- [Task description] Write out again only the lines that run from the start of the entries to the line containing "1, 0, 0, 1, 1, 0, 1)", both included.

- [Available records]
Each point is reached from the start by the listed moves, each made once or not at all, plus a little noise. Say if it took an odd or an even number of moves. Then give how often each move was made.

Moves:
(1): [ 60   5  -7 -23]
(2): [ -3  49   9 -34]
(3): [21  8 11 29]
Start: [-16 -28   5   9]
Points:
[  5 -20  14  37] -> odd (0, 0, 1)
[ 40  25   8 -47] -> even (1, 1, 0)
[ 41 -24  -3 -14] -> odd (1, 0, 0)

Moves:
(1): [ 36  13  -5   4   7 -15   4  22]
(2): [-11  22  10 -16   4  -1  -8 -20]
(3): [  8 -19  22  -2   0  -6   0  -8]
(4): [-15   6   1  27  -2 -26  14  14]
(5): [ -8  -8   7 -12  42  -7 -14  -7]
(6): [-3 17 20 13 -7 25  8 18]
(7): [ -4   5  -9 -12   3   5  27  -7]
(8): [-13  11  -3 -27 -17  -4  -2  20]
Start: [ -5   1   2 -20 -10  -6   9  -3]
Points:
[  0  20  44 -17  12 -40  19  54] -> even (1, 0, 1, 1, 1, 1, 0, 1)
[ -2  54  30 -56  18  -8  -6  33] -> odd (1, 1, 0, 0, 1, 1, 0, 1)
[ 17  23  28  12  -9 -24  60  37] -> odd (1, 0, 1, 1, 0, 1, 1, 0)
[ -6  31  15 -18  46 -52   6   6] -> even (1, 1, 0, 1, 1, 0, 0, 0)
[-11   3  34 -34  -7 -14   6 -32] -> even (0, 1, 1, 0, 0, 0, 0, 0)

Moves:
(1): [ 17   6   2   2  -6   1   2  -2  -1   2   6   9   1 -10]
(2): [ -1  19   0   2 -11  11  -3   9   6  10  -1   2  -2   5]
(3): [ -8  -9  15  17 -21 -11  -6   3   4  -3   1  12  -3   8]
(4): [  0   5 -11  22   8  -1  -5  10   9  -5   3  -2   0   7]
(5): [ -7   6   2  -6  13  -6   6   5  -6   5  12 -10  -6  10]
(6): [ 2 -9 21  9  6 12 30 -4  1  3 -1  2  7  5]
(7): [ -9  -8  -6  -5  -5  -8  19  10  10  -1 -15   1   8 -17]
(8): [  6  -8   4  -5  -7   7   5  29  -4  -3   6 -19   4  -6]
(9): [ -1 -16  -4  -3   9   0   1  12  21   2  18   3  -7   0]
(10): [  9 -15   5  -4  -2  -6  -3   5  14  27  -1  -4  -1   9]
(11): [ -5   9  -2  -2  -9  -1  11  -4   6  -5  19 -12  -3  -4]
(12): [ -5  -6 -10   1  -4  11   1  -3 -16  15  20   8   9  -3]
Start: [-7  0  5 -3 -8 -8 -4  3  4  3 -7 13  7  9]
Points:
[11 -7 31 -3  1  4 28 27 38 54 26 16 -3 29] -> even (1, 1, 0, 0, 1, 1, 0, 0, 1, 1, 0, 0)
[ -8 -45  21  31  -9 -16  39  36  40  48  36  32  14  19] -> odd (1, 0, 1, 1, 1, 1, 1, 0, 1, 1, 0, 1)
[ 24 -12   5  12 -14  -9  -6  45  22  24   7  -3  11  11] -> even (1, 0, 0, 1, 0, 0, 0, 1, 0, 1, 0, 0)
[-10 -41  28  -4 -14 -23  -1  57  32  32  29  -5  -7  30] -> odd (0, 0, 1, 0, 1, 0, 0, 1, 1, 1, 0, 0)
[-13 -11  12   6  -9  28  24  17  17  33  28  29  14  15] -> even (0, 1, 0, 0, 0, 1, 0, 0, 1, 0, 0, 1)
[ -1  -9  19  28 -40  -9 -17  60  33  28   1   1   5  32] -> odd (0, 1, 1, 1, 0, 0, 0, 1, 0, 1, 0, 0)
[-13 -26   9  27 -22 -28  -6  27  58  20  34   9  -7  30] -> odd (0, 0, 1, 1, 0, 0, 0, 0, 1, 1, 1, 0)
[-24 -12  25  32 -23   3  39  39  -1  12  51  -7  15  26] -> odd (0, 0, 1, 1, 1, 1, 0, 1, 0, 0, 1, 1)

Moves:
(1): [18  2 -4 -6 -3 -1  9 -6 -7 -1 -4 -8 -6  3 -2  0  7 -7 -1  3  3]
(2): [-10  19  -2  -3   0   0  -7   0   2  -7  -5  -5   6  -7  -7  -4  -4   3
  -8  -3   7]
(3): [-1  1  8 -1  0  3  3  0  1  4 -6  4  5 -5  1 -1  1 -1 -5  4  0]
(4): [ 5  3  0 15  4  2  4 -7 -3 -2 -2 -1  3 -6  0 10 -3  1 -4  3 -3]
(5): [ 4 -5 -8 -2 11 -4  0  2 -2  1 -6  6  7  3  9  2  0  1 -2  8  3]
(6): [ -3   3  -5  -8   6  14   6  -3   2  -4  -3  -7  -3   3  -4   3  -8   7
   3 -13 -14]
(7): [ 1 -1 -6 -1 -2 -9  8 -7  5 -7  5 -7 -2  0  2 -3 -5 -6 -2 -4 -3]
(8): [  2  -4  -7  11  -6   2   4   8  -3  -4 -10  -4   2  -3 -10  -4 -10  -5
  -3   0  -3]
(9): [ 2  6  0 -5  0 -2 -3 -1 14  1  0 -1  3 -1 -8  0  2 -3 -3  1 -8]
(10): [-5  0 -6 -2 -5  9  3 -5 -3 11  2  0  0 -2  1 -5 -3  6  3  2 -2]
(11): [-4 -2 -1  3  8  7 10 13  0 -3 13  1 14 -3 -7  0  6 -1 -3  7 -4]
(12): [ 14   1  -8   6  -2   9   3   4   6  -6   7   7   4 -11   0  -7   1   9
   1 -14   5]
(13): [  4   0   2  -6  -1   1 -12  -7   2  -9  -3  -5  18   6   1   6  -1 -11
 -11  -7   3]
(14): [-3  6  1  4  1  4  4  6  4  2  2 -4 -1  9  5 -1  0 -4 -4  0  5]
(15): [  3   2  -3   5  -6  -6  -2   5  -5  -5   3 -13   9  -2  17  -6 -11  -8
   8   2  -4]
(16): [ 0  3  1  0 -9 -6 11  7 -2  3 -2  6  1  1 -1 14 -4  5 -6 -4  4]
(17): [-6 -7  0  0 -5  5 -1  2 -1  1 -2 -6  0 -2 11  2  7  2 -4 -2 -6]
(18): [  7  -6  13   1   3  -7   1   6   1   3   1 -14  11   4   0   0   1  13
  -2   2   5]
Start: [ -4   1  -5   2  -7   8  -9   3  -3   0 -11  -7   1   8  -1  10 -13   6
  -3   1  18]
Points:
[ -5  17  -4  18  -2  13  17  21  10   1   0  -6  20   8 -12  34 -11   3
 -23   9  12] -> odd (0, 0, 0, 1, 0, 0, 0, 0, 1, 0, 1, 0, 0, 1, 0, 1, 0, 0)
[  5  15 -10   4  -9  23   3  18  -8  -7 -14 -45  44  15 -21   1 -17   0
 -32   6  31] -> even (1, 1, 0, 0, 0, 0, 0, 1, 0, 1, 1, 0, 1, 1, 0, 0, 0, 1)
[ 20  -4 -20  24 -19   4  19  14 -25  -2 -40 -23  23  -3  24  27 -24  -7
 -19  14  11] -> even (1, 0, 1, 1, 1, 0, 0, 1, 0, 0, 0, 0, 0, 0, 1, 1, 1, 0)
[  9  22 -20  17 -13  22  30  22 -21  -9 -19 -52  38  -4 -13  18 -39  18
 -16   1   5] -> even (1, 1, 0, 1, 0, 1, 0, 1, 0, 1, 1, 0, 0, 0, 1, 1, 0, 1)
[  7  -3 -20  22   5  28  16  36   3  -6 -10   2  32  -3  -3  -2 -15   4
 -19   6  24] -> even (0, 0, 1, 0, 1, 0, 0, 1, 0, 0, 1, 1, 0, 1, 0, 0, 0, 0)
[ 17  10 -27  14 -11  -2  24  10 -16 -22 -38 -60  29   3  14  24 -40  11
 -23  -7   5] -> odd (1, 1, 0, 1, 1, 1, 1, 1, 0, 0, 0, 0, 0, 0, 1, 1, 1, 1)

Moves:
(1): [ 20   7   7  -4  -3  -5   3   2  -8  -7  -3  -6   8   5   7  29   2 -12
 -11   3  -6  -2  -5  -9   4   3]
(2): [-10   6   0  -3   2  -6  11  -8   1  -7   0  -6  -5   1  -3  -2   0   2
  -5   8   4  -3   5   3   1  -4]
(3): [ -2  -4  15  -5   8   3  -1   2   0   6   0  -1   4   5  -2  -2   2  -1
   7  10   3  -1 -11  -1   3  -3]
(4): [-2 -5  1 14  6 15 10 -3  7  2  4 -4  7  1 -3  2 11 -7  0  6  1 -1 -1 -6
 -3  7]
(5): [ -8   0  -1   9   1   4   1   4  -8   6   7   2   4  11  14  -2   8  10
 -11 -11  -5  -2  -4  -4   5   1]
(6): [ -4   2  -1 -10   2  16   0 -11   2   2   5   0   3   6  -1   5  -7  -6
   1   0  -4 -10   0   6   2  -1]
(7): [19 -8 -1 -8 17 -3 18  9 -7  5  4  1 15 -5 -3 -6  1 -4 11 -7  4  1 -5  5
 11  1]
(8): [ 12  -5   0   8   4   8   4  21   2   0   5 -29   2   2  -7 -17  11  -3
   1  -8  -1 -10   2   3   7 -13]
(9): [-1  1 -8 -5  0  5  3  7 15 -7  8 -6 -2 12  3  8 -5  1 -8 -3 -4 19 -5 -4
 -5 -2]
(10): [  0  -3  -3   0  -5   3   9  -3   2   9  -7   0   3   3   3  12  -1   7
   4   3   2  -1   1   2  -4 -11]
(11): [ -2   0  -3  -5   3 -11  -4  -3   0  11   5   3   2  -3 -10  -1   2  -9
  -5   9  -4  -2  -1  -3  -3   3]
(12): [ -9   2   6   1 -12   7  -4  -3   1   6   7  18   2   1   1  -3  -7  -8
  -4  -6  13   2  10  -5   5  -5]
(13): [  5  -1  -4  -6   4 -10  -3   0   7  -8  -1   3  14  10  -4   0  -6   1
   6   4 -10   2   3   3  -1  -4]
(14): [  2  -2  -9   4 -16 -13   7   6  -6   1   8  -2  -8  15  -4   3  -2   1
   2   1   2  -1 -11  -3   4  12]
(15): [ -2   7  -7  -1 -14  -2  -2  -4  -6   0   7   0  10  -7  13  -2 -13  -1
   3   9   2  -1 -13  -2  -1  -2]
(16): [-14  -3  -3  -4 -12   6  -8   4  -5  -5   8   6  -3 -13   3  16  -4  -2
   3   4   7   0   7  12  -4   0]
(17): [-14  -3 -13  -8 -18   2  -6 -19   6   6  -7   5  -5   4  14  -5  25   0
   1   5  14  -6   0  13   3  -5]
(18): [  7   2  -1   0  -5   2   6   7  -8   2  11  11  -4 -10  -8  -4  14  17
   5  -1   2   0 -10 -11  11   0]
(19): [  3  12 -13  -3   9  -3  -8   1  -5  -1   0  -5   4   4  -3   6  -2  -6
   8  -4   7  -4   8  -9 -16   6]
(20): [  3 -19  -8  -1   1  -1  -7   1 -13  -2   3   3 -12   2   2  -7   2  -3
 -11  13   1   4  12  -3   1  -2]
(21): [ 2 -6 -4  7  2  5 -3  1 -2  5  2 -8  6  4 -5 -2 -1  7 -8  1  9  6  3  3
  6  5]
(22): [ 0  5 -1  2  1 -2  0 -5 -8  2 -2  1  3  6 -8  3  2 -4  0 -2 -9 12 -1  0
  4  0]
(23): [ -5 -11  13  -4  -7  -1  -3 -10  -1   2   5  -5  -1  -2   3  -4   1   3
   2 -10   1   0   9  -2   0  -6]
(24): [  5   9   8   5   1   3   8   0  -1  10  10   5 -11  -8   0  -1   1  12
   9   6   5   1   8  15   4  -3]
Start: [  5   4 -22  -6   4   6   1   3   2  -1 -36  -4 -10  12  -6   2 -10   5
   9   1  -4  13  32 -11  14  16]
Points:
[-17  15 -24  -4 -40   5   2 -28 -20  46  12  21  -6  19 -12  -6  24   2
  38  24  33  13  22 -25  23  20] -> even (0, 0, 1, 1, 0, 0, 0, 0, 0, 0, 1, 1, 0, 1, 1, 0, 1, 1, 1, 0, 0, 1, 1, 1)
[ 22  -3  -6 -24  16   5  19  17  -5   8 -15  28  20  14 -22 -13  -5  11
  34   2   8  16  19 -20  42   4] -> odd (0, 0, 1, 0, 0, 0, 1, 0, 0, 0, 0, 1, 1, 0, 0, 0, 0, 1, 0, 0, 0, 0, 0, 0)
[ 24   1 -22  10  16  20  34  11 -28  38  -8  -4  23  13  -9  51  11   1
   1  12  -1  25  35   3  35  21] -> even (1, 0, 0, 1, 1, 0, 1, 0, 0, 1, 1, 0, 0, 0, 0, 1, 0, 0, 0, 0, 1, 1, 0, 1)
[-10 -19 -16 -20 -48  -1  -4   5  -8  25  -9 -13  13  50  11  27  21  -7
   3   5  11  -9  33  -7  34 -12] -> even (1, 0, 1, 0, 1, 0, 0, 1, 0, 1, 1, 1, 1, 1, 0, 1, 1, 0, 0, 0, 0, 0, 1, 0)
[ 32  -1 -50  -9 -34  24  17   9 -17  -2  14 -27  19  60 -14  33  -9 -15
   4   6  -8  21  33 -51  23  -3] -> odd (1, 0, 0, 1, 0, 1, 0, 1, 1, 1, 0, 1, 1, 1, 1, 0, 0, 1, 1, 1, 0, 1, 1, 0)
[-32   2 -56  -3 -12  27   6 -23   7   6 -35 -17  -3  15   1  30  18   5
  11  23  39   2  55   5  -2  14] -> odd (0, 1, 0, 1, 0, 0, 0, 0, 0, 1, 0, 0, 0, 0, 0, 1, 1, 0, 1, 0, 1, 0, 0, 0)

Moves:
(1): [ -6   3   1   3   3  -7   5  -9  -4  -1  -4  -5   0  -4  -3  11  -1 -10
   0  -9  12   9   6  -5  -7  12   1]
(2): [  5   3   5  -7   6  -5  -7  -6  -4  -1   1   7  10  -3  16  -7  -9  -4
  -1  -6   1   2  -9  -5  -5   2 -10]
(3): [ 3  7  8 13 -4  8 -7  3 -3 -5  6 10 -2  5  2 -1  4 -1 -7  4  3  0  3 -6
  1  6 -1]
(4): [-11  -7  -3   2  -4  13   2   8   8  -6   1   1   3   6  -9  -3  12  -1
   4   8  -5  -2  10  21   3   1  -7]
(5): [  1   8  -5   3 -15  -6  -4 -17  -1   4  -5  -3 -12 -24   4 -11  -3  -4
  -5  -8   9   5   5 -16  -9   7  -8]
(6): [ -4   4  -5  11 -10  10  -3  -2   2  -9  -2  -7   6  -1  -2   7   5  -4
  -4   3  -2  -6  -1  -8   0  -3   0]
(7): [ 2  0 -1 -4  3  3 -2  5 -5  0 -2  4 -6  1 -1  5 -3 -5 -6  9 -2 -6 -1 -2
 -3 -4 -5]
(8): [  3  -7   5   5 -20   8  -6  -1  -3  -8 -14   5   3  -7 -10  -3  -1   2
   1  -8  -5   1   3   5   0   9   9]
(9): [-10   5   2   2   7   3  -1  -5  10  -2  -4   6  -7  -9   1   2 -12   6
   3 -11  -2   8  -2 -12 -12   2   4]
(10): [ -6   9  -4   0   4   2  -4  -9 -17   6   0  -1  -4   2  -3  -3   6  -2
   1  -7  -8  -1   0   1  -2  -1   1]
(11): [ -5  -3  -4  -4  11  -8  -4   7  -4  12  -5   3   1   4   6  -3  -2   1
  -5  17   2   4  -5  -8  -7   3 -11]
(12): [  2  -2  -5   2  -5   9   4 -13   7  -5   6  12  -2  -8   0   2   1   5
 -11 -18   3  10  -5  -3  -1   9   5]
(13): [ -1  -3   6   1  -4  12  12  -9   2  -9  -7   0   6  -3  -7   1   7   7
  18   3   2   1 -10   8  10  -7   8]
(14): [  8  -1   0  -3  -9   8   1  -4  -6  -7  -7   7   4  11  12   5   0  15
  -3  -2   3  11   5   0   4   2 -10]
(15): [  1  -1  10  16 -19  20   8   6  -8   5  -8   4 -10  -5   4  -3   4  -6
   4  -7   7   2   8  -4   0   7   2]
(16): [-4  4 -4 -8 -3 -2 -5 11  4  2 -1 15  6  2  6  6  0  2  5 -3 -3  3  6 14
 -3 -4  1]
(17): [  2  12  -6  -9  -4 -13  -1  -6 -15  -7  -1  -5  -6  -2  14  -2 -16   0
  -7   2  -4 -15  -2  11  -3  -4  -1]
(18): [  8  -5 -13  -1  27  -7  13  20  11  -1  -6   2  18  14   4  10  12   6
  16   9 -19  -1 -11   8   7   1  -4]
(19): [ 0 -2  4 -4 -3  3  2  1  0 -2  1 11  2 13 -8 -6  2  0 -4  6 -4 -2 -1  7
 -2 -6  3]
(20): [  1 -10  -5   1 -10  -1  -2   5  -4   5   9  -3  -5   4  -5  -4   3   1
  14  -2   4   3  -1 -15   2   0   2]
(21): [  1  10   1 -12   6  -6  -6   2   1   2   0   0   3   3   0  -3   6   1
  -3   6  -1  -2 -12   5 -10  -4  -6]
(22): [  7   1 -16   6  21  -4 -12  -1   9   5   3  -6   7   6   8   0  -5  -2
   8   9  -7   6  -7  -7 -16   1   1]
(23): [ 13  13 -13  -5   3   4   2   5  -5  12   8   8   4  -9  -9 -14  -6   3
  -7   6   5  -7  -5  -1   3   5  -8]
(24): [ -5  -1  -5   6   7 -10   6  -3 -15   3   6  -3  -7 -13   1  -5  -9  -2
 -11   2  -6  15   3 -10 -15   4 -10]
Start: [ 11  -4 -15  -1   3  -7 -12   8  18   6  23 -16   2  18 -14 -17  10   5
  -4   1  12   4  13   4   1  -1   1]
Points:
[  5  29 -42 -25  15 -23 -37  17  -1   8  11  23  12  32  34 -32  10  25
   8   8  -7  19   0   2 -34  11 -49] -> odd (0, 1, 1, 1, 1, 0, 0, 0, 1, 1, 1, 0, 0, 1, 0, 1, 1, 1, 0, 1, 1, 0, 0, 0)
[ 28  37 -50 -12  28 -44 -40   8 -16  20  51   2  11   8  17 -35 -26  -9
 -12  10  15  16  -5 -14 -51  17 -30] -> even (1, 1, 1, 0, 0, 0, 0, 0, 0, 0, 0, 0, 0, 0, 0, 1, 1, 0, 0, 1, 1, 1, 1, 1)
[  0  15  -6  17 -27  10 -31  -9 -42  10  -6  11 -15  -6   7 -37  13 -12
 -34  -2  23  40  30 -22 -49  43 -52] -> odd (1, 1, 1, 1, 1, 0, 1, 1, 0, 1, 1, 0, 0, 1, 1, 0, 0, 0, 0, 0, 1, 0, 0, 1)
[ -6   5 -60  11  36  -4 -27  16  30  17  23  31   2  30 -10 -13  23  -1
   9   5  -6  40  10 -19 -49  27 -16] -> even (1, 0, 1, 1, 1, 0, 1, 0, 1, 1, 1, 1, 0, 0, 0, 1, 0, 1, 1, 1, 0, 1, 0, 0)
[ 34  19 -50 -17  36 -22   0  30 -14  19  23  13  24  23   7 -28  -6  -6
  22  26  -4  11 -23   7 -40   3 -26] -> even (1, 1, 0, 0, 0, 0, 1, 0, 0, 0, 0, 0, 1, 0, 1, 1, 1, 1, 1, 1, 1, 1, 1, 1)
[ 18  21 -58 -12  17 -22 -29   3  -1  15  26  -8  30  14  10 -22 -15  -2
  17  20  21   4 -14 -12 -24   5 -16] -> even (1, 1, 0, 0, 0, 1, 0, 0, 0, 0, 1, 0, 1, 0, 0, 1, 1, 0, 0, 1, 0, 1, 1, 0)
[ -2  23 -13   2   5 -23 -20 -14  -2  10  12  11 -15   4   2 -27  -7  10
 -39   6  27  51  14 -42 -58  25 -37] -> odd (1, 0, 1, 0, 1, 0, 0, 0, 1, 0, 1, 0, 0, 1, 0, 0, 0, 0, 1, 0, 1, 0, 0, 1)
[-10  32 -21 -30   6  -4  -8 -25   2 -11  12  22  -6  14 -15  -5   0   9
  -9 -21   6   9  -7  25 -34  -6  14] -> even (1, 0, 0, 0, 0, 0, 1, 0, 1, 1, 0, 1, 1, 0, 0, 1, 1, 0, 1, 0, 1, 0, 0, 0)
[ -3  17 -27  19 -12  13 -16  -5  10 -13 -26  16  22   9  -4   4  23  21
  14 -12   3  37  13 -17 -18  28  -8] -> even (1, 0, 1, 0, 1, 1, 0, 1, 1, 1, 1, 0, 1, 1, 0, 1, 0, 1, 0, 0, 0, 0, 0, 0)

Moves:
(1): [ 1  8  1  8 -4  2 -3  3  4 -3 -3  3  2  0 -1  4 -5 10 -3  2  4 -4  6  5]
(2): [ -4  -1   1  -1   5   5  -1  -6   3 -11   2   1   4  -2   0  -1   1  -4
  -2  -5   3  -3  -3   4]
(3): [ 6  2  5  7  2  2  2 -5  0  7 -1 12 -5  2  6  4 -3  0  0 -3 -2 -5  3  6]
(4): [ 0 -1  2 -2  2 -1  7 -3  2  2  5  3  2 -3  2 -3 -7 -2  0  6  0  6 -1 -4]
(5): [ 0  3 -3 -3  3  1 -2  1  1  2  6  4  5 -3  1  4 -2  3  4 -3 -1 -1 -4  3]
(6): [  7  -3  -5   0   7 -11   7   4  -4  -2   0  -3  -1   1   6   2  -4   0
   0   1   0  -2  -5   0]
(7): [ -3   0  12  -3   4  -3  -3  -6  -9  -1   1  -3   6   5 -12   5 -10   6
   3 -10  -1   6   5  12]
(8): [  0  -2   2  -1  -5  -2   4   6   5   1   8  -3   7   8   6   4 -11   6
   7   4  -4  -3   1  -3]
(9): [ 0 -8 -4  6  0  2 -3 -7 -6  1  6  3  9  7  2 -6  4 -1  7 -2 11 -4  4 -1]
(10): [-2 -3 -2 -2  2  0 -7  3 -2 -4  5  5 -1  0  2  4  0  4 -7 -5 -4  1  7 -4]
(11): [ 6  0 -2 -6  5  6 -1  5 -1  6 -1  5  9  7 -3  3  1  0 -7  4  3  9 -1  1]
(12): [ 5  2  4 -4 -8  2 13  0 -2 -7 -3  2 -2 -3 -7 -1  6  8  4  2 -1  0  2  2]
(13): [-1 16 -8 -3  1  1  8  2 -3  5 -3 -1 -4  0 17  2  9 -2 -1 -6  2 -2  5  5]
(14): [ 0 -3 -1 -3  1  8 -1 -1 -5  2 -1 -3 -5 -3  1 -3 -2  3  1 -5  5 -5  1 -4]
(15): [  0   5  -1   4   0  -3   5  -3   0   5   1  -1  -6   4   0  -4  -1  -1
  -2  -8  11   1   1 -11]
(16): [ 10  -5  -2  -1   2   1  -2  -6  -1   6  -4   7 -15   8   6  -4   7   9
   0   5   5   1  -3  -3]
(17): [  7   0   0 -11  -1  -4  -6  -2  10   1   1   3  11  -2   3  -3  -5  -5
   5   4   3  -2   1   1]
(18): [-4  2 11 -1 10  2 -1 -2  7  0  0 12 -7  3 -1  1  3  5  4  5 10 -2  4 -3]
(19): [ -2 -10  -1  -6   6   0   1  -1   3   7   0   0 -10   5 -10  -1   1   3
  -3  -4   4   5   1   9]
(20): [ -2  -2  -4  -2  -8  -5  -1  -9  -7   2   1   0   0   5  -1   2   3   4
  -2   0   2 -11  -4   4]
(21): [ 3 -8  5  1 -3 -2  2  0  0  6  1 -2  3  0  0 -2 -1  0 -3  0  8  5 -4  1]
(22): [  7  -8  -6  -1   3   4  -2  -5  -4  -2   8 -11   0  -7   0   8  11  -5
   5  12   1 -10   7   0]
(23): [-3  3 -4  2 -5 -2 -5  1 -1 -6 -7 -3 -3 -1 -3  2  1 -4  0 -4  5  1  3 -4]
(24): [-1  2 -1  1  0  0 -2 -3 -3 -1 10  3 -2  4  2 -3 -3 -2  1  1  0 -4 -1  5]
Start: [ 5 -1 -1 11  0 -3 -5  2  2 -2 -3  1 -2  3  3 -7  7 -2 -3 -2  7  0  6  5]
Points:
[ 15  -1 -10   9  -1   4  -7 -13  -7   1  18   4   9  11   1   3   7   3
  -9  23  19 -15  13  16] -> even (1, 0, 0, 1, 0, 0, 0, 0, 0, 0, 1, 0, 0, 0, 0, 0, 0, 0, 0, 1, 0, 1, 0, 1)
[  4   9  12 -10   5   8  -1  12   1   6   0  17  -1  21  -6  13  -4  39
  -5 -22  38   9  34  26] -> odd (1, 0, 0, 0, 1, 0, 1, 1, 0, 1, 1, 1, 1, 1, 0, 0, 0, 1, 1, 0, 1, 0, 1, 0)
[ 16 -28   0  -7  14   9   0  -5   7  19  13  12 -13  27   6 -16  -6  16
 -16 -11  40  16   6 -10] -> even (0, 1, 0, 1, 0, 0, 0, 1, 0, 1, 1, 0, 0, 1, 1, 1, 0, 0, 1, 0, 1, 0, 0, 0)
[ 21 -12  10 -11  -2   4 -13  -9   4   1   6  14  -3  35 -13 -11 -15  32
  -8 -23  49   7  24  18] -> odd (1, 1, 0, 0, 0, 0, 1, 1, 0, 1, 1, 1, 0, 1, 1, 1, 1, 0, 1, 0, 1, 0, 1, 1)
[  5 -20   2   7  20  16 -13 -19   0  -7  10  28 -14  12  13 -21  12  12
   1  -3  36  -7  16 -10] -> odd (0, 1, 0, 1, 0, 0, 0, 0, 1, 1, 0, 0, 0, 1, 0, 1, 0, 1, 0, 0, 0, 0, 0, 0)
[ 14 -30   8 -11  21  -1  11 -26 -13   4  18  24  -9  44  -8 -12  -4  37
   2 -14  52  -3  17   3] -> odd (0, 1, 0, 1, 0, 1, 1, 1, 1, 1, 1, 1, 0, 1, 1, 1, 0, 1, 1, 1, 0, 0, 0, 0)
[ 27  -3   1  -6   6 -14   5 -12  -9  -5  30   7   5   5   9   7 -23  10
  20 -11  19 -17  29   5] -> even (0, 0, 1, 1, 1, 1, 1, 1, 0, 1, 0, 1, 0, 1, 1, 0, 1, 0, 0, 0, 0, 1, 1, 1)
[  1 -19  10  18  -3 -10 -11 -23  -5   9  12  -4  -1  33 -18   4   1  22
  11  -8  60 -17  32  15] -> odd (1, 0, 0, 0, 0, 0, 1, 1, 1, 0, 0, 0, 0, 0, 1, 0, 0, 1, 1, 1, 1, 1, 1, 0)
[ 25  -8  -6 -17   7  11   7 -32 -12  16  22   8  17  27   7   5   9  13
  17 -21  45 -27  29  33] -> odd (0, 1, 1, 0, 1, 0, 1, 1, 1, 0, 1, 1, 1, 1, 1, 0, 1, 0, 1, 1, 0, 1, 0, 0)
[ 23  -2  -4 -12 -15  -3   4 -31 -15  -3  12 -11  -6  20  15  -6  11  12
  14 -13  48 -26  19  16] -> even (0, 1, 0, 0, 0, 0, 1, 1, 0, 0, 0, 1, 1, 1, 1, 1, 1, 0, 0, 1, 1, 1, 1, 1)
[ 13   3 -15 -11  -2   1  -7 -26 -19 -13   9  -1  21  17  -1   2  26  -1
   1 -22  43 -15  36  14] -> even (0, 1, 0, 0, 0, 0, 1, 0, 1, 1, 1, 1, 1, 0, 1, 0, 1, 0, 0, 1, 0, 1, 1, 0)
[ 22 -14  16  14  13  -4 -11 -17  -5  -2   3  12  22  11   8  -7 -19   9
   8 -21  38 -15  15  30] -> odd (1, 1, 1, 0, 0, 1, 1, 0, 1, 0, 0, 0, 0, 1, 0, 0, 1, 0, 0, 0, 1, 0, 0, 0)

- [Solution]
Each point is reached from the start by the listed moves, each made once or not at all, plus a little noise. Say if it took an odd or an even number of moves. Then give how often each move was made.

Moves:
(1): [ 60   5  -7 -23]
(2): [ -3  49   9 -34]
(3): [21  8 11 29]
Start: [-16 -28   5   9]
Points:
[  5 -20  14  37] -> odd (0, 0, 1)
[ 40  25   8 -47] -> even (1, 1, 0)
[ 41 -24  -3 -14] -> odd (1, 0, 0)

Moves:
(1): [ 36  13  -5   4   7 -15   4  22]
(2): [-11  22  10 -16   4  -1  -8 -20]
(3): [  8 -19  22  -2   0  -6   0  -8]
(4): [-15   6   1  27  -2 -26  14  14]
(5): [ -8  -8   7 -12  42  -7 -14  -7]
(6): [-3 17 20 13 -7 25  8 18]
(7): [ -4   5  -9 -12   3   5  27  -7]
(8): [-13  11  -3 -27 -17  -4  -2  20]
Start: [ -5   1   2 -20 -10  -6   9  -3]
Points:
[  0  20  44 -17  12 -40  19  54] -> even (1, 0, 1, 1, 1, 1, 0, 1)
[ -2  54  30 -56  18  -8  -6  33] -> odd (1, 1, 0, 0, 1, 1, 0, 1)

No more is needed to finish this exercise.